Problem to work on | Output all of the material once more, so that every line matches the original exactly.
◇ ◇ ◇
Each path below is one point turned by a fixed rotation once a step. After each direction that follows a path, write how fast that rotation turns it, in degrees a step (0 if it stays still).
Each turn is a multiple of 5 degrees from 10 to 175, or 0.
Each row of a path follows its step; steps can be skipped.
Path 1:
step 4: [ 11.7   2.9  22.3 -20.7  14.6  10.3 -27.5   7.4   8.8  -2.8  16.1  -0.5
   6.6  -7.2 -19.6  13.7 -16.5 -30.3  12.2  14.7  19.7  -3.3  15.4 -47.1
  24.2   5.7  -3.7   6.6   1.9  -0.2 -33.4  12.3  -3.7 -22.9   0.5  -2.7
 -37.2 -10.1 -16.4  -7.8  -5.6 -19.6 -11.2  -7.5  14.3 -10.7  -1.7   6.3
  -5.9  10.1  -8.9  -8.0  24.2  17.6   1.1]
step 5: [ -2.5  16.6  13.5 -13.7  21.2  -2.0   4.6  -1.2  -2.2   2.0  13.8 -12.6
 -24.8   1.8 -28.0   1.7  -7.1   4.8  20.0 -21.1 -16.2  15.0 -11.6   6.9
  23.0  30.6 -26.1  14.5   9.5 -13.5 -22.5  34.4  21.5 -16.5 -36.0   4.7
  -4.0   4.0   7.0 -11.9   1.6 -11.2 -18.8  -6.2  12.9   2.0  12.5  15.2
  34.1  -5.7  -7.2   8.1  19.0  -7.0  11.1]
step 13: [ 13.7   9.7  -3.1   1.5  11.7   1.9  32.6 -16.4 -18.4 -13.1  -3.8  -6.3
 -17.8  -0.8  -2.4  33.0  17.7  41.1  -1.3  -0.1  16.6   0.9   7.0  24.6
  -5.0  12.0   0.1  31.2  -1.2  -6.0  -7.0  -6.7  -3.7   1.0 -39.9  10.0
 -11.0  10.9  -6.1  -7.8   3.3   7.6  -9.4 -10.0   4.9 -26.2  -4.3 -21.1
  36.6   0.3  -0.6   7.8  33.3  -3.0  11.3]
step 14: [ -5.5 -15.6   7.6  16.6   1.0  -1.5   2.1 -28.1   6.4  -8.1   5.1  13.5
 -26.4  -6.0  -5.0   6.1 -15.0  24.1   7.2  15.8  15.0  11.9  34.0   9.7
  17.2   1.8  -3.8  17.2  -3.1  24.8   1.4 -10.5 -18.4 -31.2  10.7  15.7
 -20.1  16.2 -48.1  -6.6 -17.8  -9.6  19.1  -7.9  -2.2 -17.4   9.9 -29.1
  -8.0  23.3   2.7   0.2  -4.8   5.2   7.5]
◇ ◇ ◇
Written response |
Each path below is one point turned by a fixed rotation once a step. After each direction that follows a path, write how fast that rotation turns it, in degrees a step (0 if it stays still).
Each turn is a multiple of 5 degrees from 10 to 175, or 0.
Each row of a path follows its step; steps can be skipped.
Path 1:
step 4: [ 11.7   2.9  22.3 -20.7  14.6  10.3 -27.5   7.4   8.8  -2.8  16.1  -0.5
   6.6  -7.2 -19.6  13.7 -16.5 -30.3  12.2  14.7  19.7  -3.3  15.4 -47.1
  24.2   5.7  -3.7   6.6   1.9  -0.2 -33.4  12.3  -3.7 -22.9   0.5  -2.7
 -37.2 -10.1 -16.4  -7.8  -5.6 -19.6 -11.2  -7.5  14.3 -10.7  -1.7   6.3
  -5.9  10.1  -8.9  -8.0  24.2  17.6   1.1]
step 5: [ -2.5  16.6  13.5 -13.7  21.2  -2.0   4.6  -1.2  -2.2   2.0  13.8 -12.6
 -24.8   1.8 -28.0   1.7  -7.1   4.8  20.0 -21.1 -16.2  15.0 -11.6   6.9
  23.0  30.6 -26.1  14.5   9.5 -13.5 -22.5  34.4  21.5 -16.5 -36.0   4.7
  -4.0   4.0   7.0 -11.9   1.6 -11.2 -18.8  -6.2  12.9   2.0  12.5  15.2
  34.1  -5.7  -7.2   8.1  19.0  -7.0  11.1]
step 13: [ 13.7   9.7  -3.1   1.5  11.7   1.9  32.6 -16.4 -18.4 -13.1  -3.8  -6.3
 -17.8  -0.8  -2.4  33.0  17.7  41.1  -1.3  -0.1  16.6   0.9   7.0  24.6
  -5.0  12.0   0.1  31.2  -1.2  -6.0  -7.0  -6.7  -3.7   1.0 -39.9  10.0
 -11.0  10.9  -6.1  -7.8   3.3   7.6  -9.4 -10.0   4.9 -26.2  -4.3 -21.1
  36.6   0.3  -0.6   7.8  33.3  -3.0  11.3]
step 14: [ -5.5 -15.6   7.6  16.6   1.0  -1.5   2.1 -28.1   6.4  -8.1   5.1  13.5
 -26.4  -6.0  -5.0   6.1 -15.0  24.1   7.2  15.8  15.0  11.9  34.0   9.7
  17.2   1.8  -3.8  17.2  -3.1  24.8   1.4 -10.5 -18.4 -31.2  10.7  15.7
 -20.1  16.2 -48.1  -6.6 -17.8  -9.6  19.1  -7.9  -2.2 -17.4   9.9 -29.1
  -8.0  23.3   2.7   0.2  -4.8   5.2   7.5]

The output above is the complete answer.